Task brief
Copies of all lines containing the string "True" are needed from the data below.

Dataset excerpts
Below is a small trained network, with its code and all its weights. Each question gives an input and a class and asks what happens when units are switched off, that is, made to give their printed mean instead of their output.

import numpy as np


def w(rows, s, z=0):
    codes = np.array(rows[::2]) - 128.0
    scale = np.full(codes.shape[1], s)
    scale[-1] = z or s
    return codes * scale


def norm(h):
    return h / np.sqrt((h * h).mean(-1, keepdims=True) + 1e-5)


def f(y):
    return np.maximum(y, 0)


def log_softmax(a):
    a = a - a.max(-1, keepdims=True)
    return a - np.log(np.exp(a).sum(-1, keepdims=True))


def net(x, mask):
    res = np.array(x, float).reshape(1, 7) / 4 @ E
    u = 0
    for l in range(4):
        y = f(norm(res) @ A[l][:, :-1].T + A[l][:, -1])
        res = res + np.where(mask[u : u + 4], y, B[l][:, -1]) @ B[l][:, :-1]
        u += 4
    return log_softmax(norm(res)[-1] @ U[:, :-1].T + U[:, -1])


A, B = {}, {}
E = w([
[77,119,87,127,83,54],'x0',
[23,193,153,64,123,200],'x1',
[87,131,211,106,184,136],'x2',
[153,58,122,76,63,3],'x3',
[156,97,174,162,215,104],'x4',
[145,106,200,239,180,30],'x5',
[145,179,253,179,22,75],'x6',
],0.0063)
A[0] = w([
[162,107,56,64,129,246,4],'L0N1',
[121,145,197,32,8,181,45],'L0N2',
[149,169,191,101,99,170,75],'L0N3',
[172,133,3,16,152,186,9],'L0N4',
],0.0052,0.0036)
B[0] = w([
[113,58,1,83,160,155,221],'L0N1',
[163,127,182,73,4,129,224],'L0N2',
[164,130,202,26,159,200,177],'L0N3',
[124,11,33,172,117,163,255],'L0N4',
],0.0056,0.0024)
A[1] = w([
[255,55,150,209,112,82,9],'L1N1',
[119,70,156,79,187,40,25],'L1N2',
[95,225,120,188,200,220,1],'L1N3',
[122,129,133,151,195,118,106],'L1N4',
],0.0077,0.0039)
B[1] = w([
[197,126,118,187,170,95,253],'L1N1',
[76,5,148,139,150,108,185],'L1N2',
[92,174,192,191,184,179,195],'L1N3',
[85,144,178,126,63,124,175],'L1N4',
],0.012,0.0046)
A[2] = w([
[140,61,72,123,142,3,2],'L2N1',
[141,183,102,187,28,135,79],'L2N2',
[198,76,91,120,85,153,27],'L2N3',
[145,122,99,143,8,31,81],'L2N4',
],0.0063,0.003)
B[2] = w([
[92,226,255,165,133,158,255],'L2N1',
[75,134,164,11,169,47,183],'L2N2',
[109,172,213,153,228,188,182],'L2N3',
[80,199,51,166,124,57,252],'L2N4',
],0.0069,0.0032)
A[3] = w([
[162,94,16,70,164,215,35],'L3N1',
[254,108,130,182,133,70,16],'L3N2',
[161,130,197,142,155,63,139],'L3N3',
[174,111,197,72,35,190,2],'L3N4',
],0.0097,0.004)
B[3] = w([
[120,144,45,104,148,161,219],'L3N1',
[248,181,109,186,160,76,237],'L3N2',
[160,106,67,111,127,148,254],'L3N3',
[190,104,176,80,123,157,163],'L3N4',
],0.017,0.0062)
U = w([
[103,133,12,83,162,222,165],'0',
[182,155,232,23,70,178,129],'1',
[55,161,114,97,20,24,4],'2',
[234,141,116,192,182,61,247],'3',
[87,172,240,196,204,214,106],'4',
[43,6,179,134,172,66,32],'5',
],0.016,0.0031)

Each question gives the input, the list of numbers given to net, and the class t.
The units are the neurons (one row each of A and B). Each row of codes is followed by its name. A weight is (code - 128) times the scale printed after its matrix; where a second scale follows, it is the last column's (A, B and U).
mask holds one flag per neuron, layer by layer. A switched-off neuron (its flag False) gives its mean, the last column of its row in B, instead of its output. The means were averaged over made-up inputs and are rounded, as every weight is.
A unit's drop is (log p(t) with every unit on - log p(t) with that unit switched off) / (log p(t) with every unit on - log p(t) with every unit switched off).
The circuit of an input: a set's keep is (log p(t) with only the set's units on - log p(t) with every unit switched off) / (log p(t) with every unit on - log p(t) with every unit switched off). Starting from the 12 units with the biggest drops (on a tie, the unit counted first), units are removed one at a time, each time the one whose removal leaves the highest keep (on an exact tie, the one counted first), for as long as the keep stays at least 0.8.
circuit, biggest first: the units of the circuit, biggest drop first
most important unit: the unit with the biggest drop
k most important neurons: the k neurons with the biggest drops, biggest first
top k neurons in layer l: the k neurons of layer l with the biggest drops, biggest first
drop when u is switched off: that unit's drop, to one decimal
input [5,-2,-4,3,-2,-1,2], class 2: most important unit -> L2N4
input [1,-3,8,-1,-6,5,0], class 5: circuit, biggest first -> [L1N2 L3N2]
input [-2,5,-5,-4,-6,-8,6], class 1: 2 most important neurons -> [L3N4 L0N2]
input [6,-2,-2,5,-3,0,6], class 2: circuit, biggest first -> [L2N4 L3N2]
input [4,0,-6,8,1,-3,4], class 2: 3 most important neurons -> [L2N4 L3N2 L2N2]
input [-6,6,-5,-3,-2,-1,2], class 1: 2 most important neurons -> [L0N2 L3N4]
input [6,4,0,8,7,5,2], class 5: 3 most important neurons -> [L1N2 L3N2 L2N1]
input [3,-1,8,-5,0,-5,1], class 4: 2 most important neurons -> [L1N3 L3N3]
input [5,8,8,-7,-5,-3,8], class 1: circuit, biggest first -> [L0N2 L3N4]
input [8,-1,-1,-2,-2,7,-8], class 5: top 2 neurons in layer 3 -> [L3N2 L3N1]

Your response
    return h / np.sqrt((h * h).mean(-1, keepdims=True) + 1e-5)
    a = a - a.max(-1, keepdims=True)
    return a - np.log(np.exp(a).sum(-1, keepdims=True))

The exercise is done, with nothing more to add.